==== Provided records ====

W =
array([[138, 118, 124, 130, 132, 121, 134, 124, 123, 124, 128, 158, 119,
        133, 142, 126],
       [128, 117, 129, 126, 128, 126, 136, 139, 129, 111, 122, 126, 114,
        114, 131, 145],
       [127, 118, 128, 129, 130, 126, 137, 140, 129, 114, 121, 125, 114,
        114, 129, 143]])
W[0, 0]: 138
W[0, 7]: 124
W[2]: [127, 118, 128, 129, 130, 126, 137, 140, 129, 114, 121, 125, 114, 114, 129, 143]
W[1, 6]: 136
W[0]: [138, 118, 124, 130, 132, 121, 134, 124, 123, 124, 128, 158, 119, 133, 142, 126]
W[:, 10]: [128, 122, 121]
W[1, 2]: 129
W[:, 3]: [130, 126, 129]
W[1, 7]: 139
W[0, 3]: 130
W[1, 10]: 122
W[0, 4]: 132
W[2, 14]: 129
W[0, 11]: 158
W[0, 1]: 118
W[2, 2]: 128
W[2, 6]: 137
W[:, 8]: [123, 129, 129]
W[:, 4]: [132, 128, 130]
W[:, 1]: [118, 117, 118]
W[:, 13]: [133, 114, 114]
W[0, 6]: 134
W[0, 9]: 124
W[1, 8]: 129
W[2, 9]: 114
W[1, 3]: 126
W[1, 12]: 114

data = [[144, 118, 140, 150, 125], [127, 129, 127, 126, 130], [143, 106, 146, 144, 122], [147, 106, 147, 153, 123], [128, 130, 128, 126, 130], [126, 130, 124, 127, 129], [145, 116, 141, 148, 124], [129, 123, 131, 131, 127], [138, 123, 134, 141, 126], [137, 105, 143, 140, 121]]
Indices start at 0.
(0, 0) = 144
(3, 3) = 153
(3, 4) = 123
(2, 0) = 143
(2, 3) = 144
(9, 3) = 140
(7, 4) = 127
(5, 4) = 129
(9, 0) = 137
(6, 2) = 141
(3, 1) = 106
(2, 1) = 106
(6, 3) = 148
(2, 4) = 122
(0, 2) = 140
(4, 1) = 130
(1, 3) = 126
(8, 4) = 126
(0, 3) = 150
(1, 1) = 129

m =
array([[117, 127, 127, 112, 135, 126, 123, 113, 125, 126, 125, 129, 116],
       [135, 125, 137, 124, 122, 140, 137, 122, 120, 126, 117, 133, 132],
       [135, 123, 136, 129, 122, 141, 139, 125, 117, 123, 119, 134, 135],
       [135, 130, 134, 134, 117, 138, 113, 122, 132, 138, 120, 128, 133],
       [130, 127, 131, 111, 124, 129, 145, 118, 127, 125, 122, 129, 117],
       [140, 126, 133, 138, 122, 133, 142, 142, 128, 126, 127, 129, 137],
       [135, 131, 134, 136, 116, 138, 116, 124, 135, 138, 121, 128, 133],
       [135, 131, 134, 136, 118, 138, 113, 122, 133, 138, 121, 128, 133],
       [137, 123, 134, 127, 122, 137, 152, 129, 123, 121, 121, 132, 132],
       [120, 127, 134, 123, 134, 138, 114, 115, 116, 126, 121, 132, 132],
       [136, 131, 134, 130, 112, 138, 123, 121, 135, 137, 118, 127, 132],
       [120, 125, 124, 133, 144, 124, 123, 138, 120, 122, 137, 130, 133],
       [124, 127, 120, 130, 137, 113, 135, 139, 128, 123, 140, 128, 125],
       [135, 130, 134, 132, 116, 139, 116, 122, 132, 137, 119, 129, 132],
       [136, 129, 134, 130, 114, 139, 121, 121, 133, 137, 117, 129, 132]])
m[0, 0] = 117
m[5, 6] = 142
m[:, 12] = [116, 132, 135, 133, 117, 137, 133, 133, 132, 132, 132, 133, 125, 132, 132]
m[1, 4] = 122
m[8] = [137, 123, 134, 127, 122, 137, 152, 129, 123, 121, 121, 132, 132]
m[5, 8] = 128
m[12, 8] = 128
m[6, 2] = 134
m[14, 3] = 130
m[12] = [124, 127, 120, 130, 137, 113, 135, 139, 128, 123, 140, 128, 125]
m[12, 4] = 137
m[:, 5] = [126, 140, 141, 138, 129, 133, 138, 138, 137, 138, 138, 124, 113, 139, 139]
m[11, 9] = 122
m[:, 0] = [117, 135, 135, 135, 130, 140, 135, 135, 137, 120, 136, 120, 124, 135, 136]
m[3, 9] = 138
m[9] = [120, 127, 134, 123, 134, 138, 114, 115, 116, 126, 121, 132, 132]
m[13] = [135, 130, 134, 132, 116, 139, 116, 122, 132, 137, 119, 129, 132]
m[13, 10] = 119
m[5, 5] = 133
m[3, 5] = 138
m[13, 6] = 116
m[5] = [140, 126, 133, 138, 122, 133, 142, 142, 128, 126, 127, 129, 137]
m[0, 11] = 129
m[11, 4] = 144
m[1, 12] = 132
m[4] = [130, 127, 131, 111, 124, 129, 145, 118, 127, 125, 122, 129, 117]
m[6, 1] = 131
m[2, 3] = 129
m[3, 0] = 135
m[10, 3] = 130
m[:, 4] = [135, 122, 122, 117, 124, 122, 116, 118, 122, 134, 112, 144, 137, 116, 114]
m[9, 10] = 121
m[14, 12] = 132

arr =
122	103	102	120	143	155	147	125	129	105
101	106	126	148	156	143	119	102	130	103
111	133	153	154	136	113	100	108	118	130
101	116	140	155	150	130	107	100	120	114
101	112	136	153	153	134	112	100	123	109
104	124	147	156	145	122	103	102	119	120
130	108	100	113	137	154	152	133	130	110
100	115	138	155	152	131	109	100	124	112
100	112	136	154	153	134	111	100	125	109
146	156	145	122	103	102	120	143	128	156
101	106	126	148	156	143	119	102	132	104
109	131	151	155	138	114	101	107	124	128
Rows and columns are counted from 0.
(0, 0) => 122
(9, 8) => 128
(5, 4) => 145
(0, 1) => 103
(1, 7) => 102
(11, 2) => 151
(7, 4) => 152
(4, 3) => 153
(9, 6) => 120
(3, 5) => 130
(9, 9) => 156
(6, 8) => 130
(7, 7) => 100
(2, 4) => 136
(11, 7) => 107
(0, 6) => 147
(4, 9) => 109
(6, 9) => 110
(0, 7) => 125
(5, 5) => 122
(0, 9) => 105
(5, 0) => 104
(6, 6) => 152
(8, 8) => 125
(9, 1) => 156
(3, 3) => 155
(1, 4) => 156
(4, 6) => 112
(1, 1) => 106
(8, 0) => 100
(7, 9) => 112
(9, 5) => 102
(11, 3) => 155
(0, 5) => 155
(7, 1) => 115
(1, 2) => 126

====

> **Aim of the exercise**: All the records are to be transcribed exactly, with no line missing.

> **Answer to the problem**:
W =
array([[138, 118, 124, 130, 132, 121, 134, 124, 123, 124, 128, 158, 119,
        133, 142, 126],
       [128, 117, 129, 126, 128, 126, 136, 139, 129, 111, 122, 126, 114,
        114, 131, 145],
       [127, 118, 128, 129, 130, 126, 137, 140, 129, 114, 121, 125, 114,
        114, 129, 143]])
W[0, 0]: 138
W[0, 7]: 124
W[2]: [127, 118, 128, 129, 130, 126, 137, 140, 129, 114, 121, 125, 114, 114, 129, 143]
W[1, 6]: 136
W[0]: [138, 118, 124, 130, 132, 121, 134, 124, 123, 124, 128, 158, 119, 133, 142, 126]
W[:, 10]: [128, 122, 121]
W[1, 2]: 129
W[:, 3]: [130, 126, 129]
W[1, 7]: 139
W[0, 3]: 130
W[1, 10]: 122
W[0, 4]: 132
W[2, 14]: 129
W[0, 11]: 158
W[0, 1]: 118
W[2, 2]: 128
W[2, 6]: 137
W[:, 8]: [123, 129, 129]
W[:, 4]: [132, 128, 130]
W[:, 1]: [118, 117, 118]
W[:, 13]: [133, 114, 114]
W[0, 6]: 134
W[0, 9]: 124
W[1, 8]: 129
W[2, 9]: 114
W[1, 3]: 126
W[1, 12]: 114

data = [[144, 118, 140, 150, 125], [127, 129, 127, 126, 130], [143, 106, 146, 144, 122], [147, 106, 147, 153, 123], [128, 130, 128, 126, 130], [126, 130, 124, 127, 129], [145, 116, 141, 148, 124], [129, 123, 131, 131, 127], [138, 123, 134, 141, 126], [137, 105, 143, 140, 121]]
Indices start at 0.
(0, 0) = 144
(3, 3) = 153
(3, 4) = 123
(2, 0) = 143
(2, 3) = 144
(9, 3) = 140
(7, 4) = 127
(5, 4) = 129
(9, 0) = 137
(6, 2) = 141
(3, 1) = 106
(2, 1) = 106
(6, 3) = 148
(2, 4) = 122
(0, 2) = 140
(4, 1) = 130
(1, 3) = 126
(8, 4) = 126
(0, 3) = 150
(1, 1) = 129

m =
array([[117, 127, 127, 112, 135, 126, 123, 113, 125, 126, 125, 129, 116],
       [135, 125, 137, 124, 122, 140, 137, 122, 120, 126, 117, 133, 132],
       [135, 123, 136, 129, 122, 141, 139, 125, 117, 123, 119, 134, 135],
       [135, 130, 134, 134, 117, 138, 113, 122, 132, 138, 120, 128, 133],
       [130, 127, 131, 111, 124, 129, 145, 118, 127, 125, 122, 129, 117],
       [140, 126, 133, 138, 122, 133, 142, 142, 128, 126, 127, 129, 137],
       [135, 131, 134, 136, 116, 138, 116, 124, 135, 138, 121, 128, 133],
       [135, 131, 134, 136, 118, 138, 113, 122, 133, 138, 121, 128, 133],
       [137, 123, 134, 127, 122, 137, 152, 129, 123, 121, 121, 132, 132],
       [120, 127, 134, 123, 134, 138, 114, 115, 116, 126, 121, 132, 132],
       [136, 131, 134, 130, 112, 138, 123, 121, 135, 137, 118, 127, 132],
       [120, 125, 124, 133, 144, 124, 123, 138, 120, 122, 137, 130, 133],
       [124, 127, 120, 130, 137, 113, 135, 139, 128, 123, 140, 128, 125],
       [135, 130, 134, 132, 116, 139, 116, 122, 132, 137, 119, 129, 132],
       [136, 129, 134, 130, 114, 139, 121, 121, 133, 137, 117, 129, 132]])
m[0, 0] = 117
m[5, 6] = 142
m[:, 12] = [116, 132, 135, 133, 117, 137, 133, 133, 132, 132, 132, 133, 125, 132, 132]
m[1, 4] = 122
m[8] = [137, 123, 134, 127, 122, 137, 152, 129, 123, 121, 121, 132, 132]
m[5, 8] = 128
m[12, 8] = 128
m[6, 2] = 134
m[14, 3] = 130
m[12] = [124, 127, 120, 130, 137, 113, 135, 139, 128, 123, 140, 128, 125]
m[12, 4] = 137
m[:, 5] = [126, 140, 141, 138, 129, 133, 138, 138, 137, 138, 138, 124, 113, 139, 139]
m[11, 9] = 122
m[:, 0] = [117, 135, 135, 135, 130, 140, 135, 135, 137, 120, 136, 120, 124, 135, 136]
m[3, 9] = 138
m[9] = [120, 127, 134, 123, 134, 138, 114, 115, 116, 126, 121, 132, 132]
m[13] = [135, 130, 134, 132, 116, 139, 116, 122, 132, 137, 119, 129, 132]
m[13, 10] = 119
m[5, 5] = 133
m[3, 5] = 138
m[13, 6] = 116
m[5] = [140, 126, 133, 138, 122, 133, 142, 142, 128, 126, 127, 129, 137]
m[0, 11] = 129
m[11, 4] = 144
m[1, 12] = 132
m[4] = [130, 127, 131, 111, 124, 129, 145, 118, 127, 125, 122, 129, 117]
m[6, 1] = 131
m[2, 3] = 129
m[3, 0] = 135
m[10, 3] = 130
m[:, 4] = [135, 122, 122, 117, 124, 122, 116, 118, 122, 134, 112, 144, 137, 116, 114]
m[9, 10] = 121
m[14, 12] = 132

arr =
122	103	102	120	143	155	147	125	129	105
101	106	126	148	156	143	119	102	130	103
111	133	153	154	136	113	100	108	118	130
101	116	140	155	150	130	107	100	120	114
101	112	136	153	153	134	112	100	123	109
104	124	147	156	145	122	103	102	119	120
130	108	100	113	137	154	152	133	130	110
100	115	138	155	152	131	109	100	124	112
100	112	136	154	153	134	111	100	125	109
146	156	145	122	103	102	120	143	128	156
101	106	126	148	156	143	119	102	132	104
109	131	151	155	138	114	101	107	124	128
Rows and columns are counted from 0.
(0, 0) => 122
(9, 8) => 128
(5, 4) => 145
(0, 1) => 103
(1, 7) => 102
(11, 2) => 151
(7, 4) => 152
(4, 3) => 153
(9, 6) => 120
(3, 5) => 130
(9, 9) => 156
(6, 8) => 130
(7, 7) => 100
(2, 4) => 136
(11, 7) => 107
(0, 6) => 147
(4, 9) => 109
(6, 9) => 110
(0, 7) => 125
(5, 5) => 122
(0, 9) => 105
(5, 0) => 104
(6, 6) => 152
(8, 8) => 125
(9, 1) => 156
(3, 3) => 155
(1, 4) => 156
(4, 6) => 112
(1, 1) => 106
(8, 0) => 100
(7, 9) => 112
(9, 5) => 102
(11, 3) => 155
(0, 5) => 155
(7, 1) => 115
(1, 2) => 126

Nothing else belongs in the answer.